Here is a tiny trained network, its code and every weight. The questions are about switching its units off for an input and a target symbol, where a switched-off unit gives its printed mean instead of its output.

import numpy as np


def w(rows, s, z=0):
    codes = np.array(rows[::2]) - 128.0
    scale = np.full(codes.shape[1], s)
    scale[-1] = z or s
    return codes * scale


def f(y):
    return np.maximum(y, 0)


def softmax(a):
    e = np.exp(a - a.max(-1, keepdims=True))
    return e / e.sum(-1, keepdims=True)


def log_softmax(a):
    a = a - a.max(-1, keepdims=True)
    return a - np.log(np.exp(a).sum(-1, keepdims=True))


def net(x, mask):
    ids = ['ΔΨαβγεζλξπφω'.index(c) for c in x.split()]
    T = len(ids)
    res = E[ids] + P[:T]
    u = 0
    for l in range(2):
        r = res
        for j in range(3):
            rows = slice(3 * j, 3 * j + 3)
            q, k, v = (r @ M[l][rows].T for M in (Q, K, V))
            z = softmax(np.where(np.tri(T) > 0, q @ k.T / 3**0.5, -1e9)) @ v
            o = O[l][rows]
            res = res + np.where(mask[u + j], z, o[:, -1]) @ o[:, :-1]
        u += 3
        y = f(res @ A[l][:, :-1].T + A[l][:, -1])
        res = res + np.where(mask[u : u + 4], y, B[l][:, -1]) @ B[l][:, :-1]
        u += 4
    return log_softmax(res[-1] @ U[:, :-1].T + U[:, -1])


Q, K, V, O, A, B = {}, {}, {}, {}, {}, {}
E = w([
[116,37,131],'Δ',
[113,37,133],'Ψ',
[115,40,131],'α',
[198,220,28],'β',
[37,86,44],'γ',
[169,80,225],'ε',
[124,40,126],'ζ',
[73,116,3],'λ',
[205,206,138],'ξ',
[166,83,223],'π',
[121,41,128],'φ',
[120,40,127],'ω',
],0.015)
P = w([
[136,5,126],'0',
[134,23,129],'1',
[125,38,133],'2',
[118,53,139],'3',
[110,69,142],'4',
[102,82,146],'5',
[94,96,151],'6',
[86,110,156],'7',
[75,126,162],'8',
[70,142,170],'9',
[60,157,178],'10',
[53,175,186],'11',
[43,194,195],'12',
[56,187,192],'13',
],0.012)
Q[0] = w([
[130,62,138],'L0H1',
[107,97,117],'L0H1',
[135,90,180],'L0H1',
[101,64,170],'L0H2',
[164,72,195],'L0H2',
[221,187,103],'L0H2',
[250,133,143],'L0H3',
[145,160,151],'L0H3',
[134,128,70],'L0H3',
],0.019)
K[0] = w([
[116,141,228],'L0H1',
[33,145,110],'L0H1',
[146,247,197],'L0H1',
[46,237,129],'L0H2',
[54,175,190],'L0H2',
[173,63,153],'L0H2',
[179,48,155],'L0H3',
[125,59,157],'L0H3',
[77,142,79],'L0H3',
],0.014)
V[0] = w([
[121,75,105],'L0H1',
[138,136,109],'L0H1',
[155,155,127],'L0H1',
[161,110,124],'L0H2',
[66,121,145],'L0H2',
[250,108,140],'L0H2',
[149,121,166],'L0H3',
[110,97,64],'L0H3',
[181,66,105],'L0H3',
],0.015)
O[0] = w([
[190,115,84,232],'L0H1',
[130,73,70,93],'L0H1',
[88,55,163,65],'L0H1',
[130,173,95,146],'L0H2',
[184,60,96,171],'L0H2',
[83,177,119,91],'L0H2',
[2,123,117,134],'L0H3',
[138,136,128,209],'L0H3',
[99,197,203,255],'L0H3',
],0.0077,0.0075)
A[0] = w([
[138,180,51,3],'L0N1',
[250,99,150,74],'L0N2',
[140,147,205,87],'L0N3',
[181,226,143,127],'L0N4',
],0.013,0.0041)
B[0] = w([
[238,216,117,164],'L0N1',
[169,60,147,255],'L0N2',
[135,63,254,199],'L0N3',
[19,26,55,209],'L0N4',
],0.0072,0.0083)
Q[1] = w([
[220,175,65],'L1H1',
[191,196,37],'L1H1',
[51,114,84],'L1H1',
[188,99,186],'L1H2',
[122,138,77],'L1H2',
[64,158,255],'L1H2',
[206,73,107],'L1H3',
[212,249,43],'L1H3',
[149,127,223],'L1H3',
],0.0092)
K[1] = w([
[182,87,200],'L1H1',
[150,137,251],'L1H1',
[50,113,132],'L1H1',
[124,97,170],'L1H2',
[119,110,136],'L1H2',
[97,123,172],'L1H2',
[108,68,135],'L1H3',
[202,122,214],'L1H3',
[174,84,90],'L1H3',
],0.012)
V[1] = w([
[73,45,133],'L1H1',
[159,158,56],'L1H1',
[131,124,166],'L1H1',
[121,175,124],'L1H2',
[119,66,3],'L1H2',
[94,101,209],'L1H2',
[111,144,102],'L1H3',
[182,103,200],'L1H3',
[160,96,102],'L1H3',
],0.013)
O[1] = w([
[115,90,97,173],'L1H1',
[137,146,165,142],'L1H1',
[127,121,96,118],'L1H1',
[160,109,164,58],'L1H2',
[128,87,167,64],'L1H2',
[161,112,2,247],'L1H2',
[108,144,147,120],'L1H3',
[160,157,97,135],'L1H3',
[84,111,128,161],'L1H3',
],0.01,0.014)
A[1] = w([
[97,148,105,56],'L1N1',
[146,161,97,82],'L1N2',
[253,149,112,191],'L1N3',
[54,132,135,2],'L1N4',
],0.015,0.0076)
B[1] = w([
[136,59,252,163],'L1N1',
[158,170,58,175],'L1N2',
[113,151,188,248],'L1N3',
[202,123,36,146],'L1N4',
],0.012,0.015)
U = w([
[127,139,119,117],'Δ',
[133,136,117,99],'Ψ',
[131,135,117,99],'α',
[53,160,143,217],'β',
[171,77,118,13],'γ',
[198,153,76,67],'ε',
[118,152,128,255],'ζ',
[198,151,149,121],'λ',
[5,108,94,175],'ξ',
[192,153,77,102],'π',
[126,144,122,180],'φ',
[123,142,124,160],'ω',
],0.013,0.0068)

Each question gives the input, a string of symbols that net reads in full, and the target symbol t.
The units are the heads (3 rows each of Q, K, V and O) and the neurons (one row each of A and B). Each row of codes is followed by its name. A weight is (code - 128) times the scale printed after its matrix; where a second scale follows, it is the last column's (O, A, B and U).
mask holds one flag per unit, layer by layer, with each layer's heads first. A switched-off unit (its flag False) gives its mean, the last column of its rows in O or B, instead of its output. The means were averaged over made-up inputs and are rounded, as every weight is.
A unit's drop is (log p(t) with every unit on - log p(t) with that unit switched off) / (log p(t) with every unit on - log p(t) with every unit switched off).
The circuit of an input: a set's keep is (log p(t) with only the set's units on - log p(t) with every unit switched off) / (log p(t) with every unit on - log p(t) with every unit switched off). Starting from the 12 units with the biggest drops (on a tie, the unit counted first), units are removed one at a time, each time the one whose removal leaves the highest keep (on an exact tie, the one counted first), for as long as the keep stays at least 0.8.
circuit, biggest first: the units of the circuit, biggest drop first
top k neurons: the k neurons with the biggest drops, biggest first
top k neurons in layer l: the k neurons of layer l with the biggest drops, biggest first
which heads matter: for each layer, one digit per head in row order, 1 if its drop is at least 0.15 and else 0, layers parted by /
input π ζ Δ, target π: which heads matter => 001 / 010
input φ ξ ξ γ Δ ζ ζ α, target γ: circuit, biggest first => (L0H2)
input φ Δ γ π π ζ ω, target π: circuit, biggest first => (L1H2 L0N4 L0N3 L0H3)
input φ γ π ε π ε γ ξ ζ ω π, target ε: circuit, biggest first => (L1H2 L0N3)
input β ξ Δ Δ γ ω Δ α β ζ φ φ, target β: circuit, biggest first => (L0H2 L0N4 L1H3)
input ε ζ ξ α α ω β α ξ ζ π ω, target π: circuit, biggest first => (L1H2 L0N3 L0H1)
input ξ ε Δ λ ζ ω ξ ζ α, target ξ: which heads matter => 011 / 100
input γ ζ π Δ ω γ Δ ζ ω ζ λ, target λ: top 2 neurons in layer 0 => (L0N1 L0N4)
input α ε ξ ζ Δ ζ α, target ξ: circuit, biggest first => (L1H1 L0H3)
input Δ ω γ ω ε ζ, target ε: circuit, biggest first => (L1H2 L0N4 L0N3 L0H3)
input ζ ξ ε ξ ζ π π Ψ ξ ε ε, target ε: top 2 neurons => (L0N3 L1N2)
input φ ζ ω γ φ φ Δ, target γ: circuit, biggest first => (L0H2 L0N2)
input ω φ ζ φ ξ ζ ζ π ω ω λ, target λ: which heads matter => 001 / 011
input φ ξ β Δ λ α α ζ φ β ω α, target β: top 2 neurons => (L0N1 L1N2)
input ε ξ ζ ξ γ Ψ α Ψ ε ε ζ λ φ Ψ, target λ: which heads matter => 011 / 100
input ζ ξ ζ β ζ φ φ ω ζ ξ ω γ γ Δ, target γ: which heads matter => 011 / 000
input λ φ ξ π ε ζ φ φ, target ε: top 2 neurons => (L1N2 L0N3)
input φ Δ φ ω ζ ξ ω π φ ε ζ ε ε ω, target ε: which heads matter => 100 / 010
input λ φ Δ, target λ: circuit, biggest first => (L0H3 L0H1 L0N4 L1N3)
input π ζ φ ζ, target π: circuit, biggest first => (L0H3 L0N4 L1H2 L0N3)
input ε ω α ω ζ ζ, target ε: circuit, biggest first => (L0H3 L0N4 L1H2 L1H3)
input λ ζ ω φ ζ ε ξ π φ, target π: top 4 neurons => (L0N3 L0N4 L1N2 L1N3)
=-=-=-=-=
§ AIM OF THE EXERCISE: Which of the lines in the data contain the string "codes"? Return each one.

§ WRITTEN RESPONSE:
    codes = np.array(rows[::2]) - 128.0
    scale = np.full(codes.shape[1], s)
    return codes * scale
The units are the heads (3 rows each of Q, K, V and O) and the neurons (one row each of A and B). Each row of codes is followed by its name. A weight is (code - 128) times the scale printed after its matrix; where a second scale follows, it is the last column's (O, A, B and U).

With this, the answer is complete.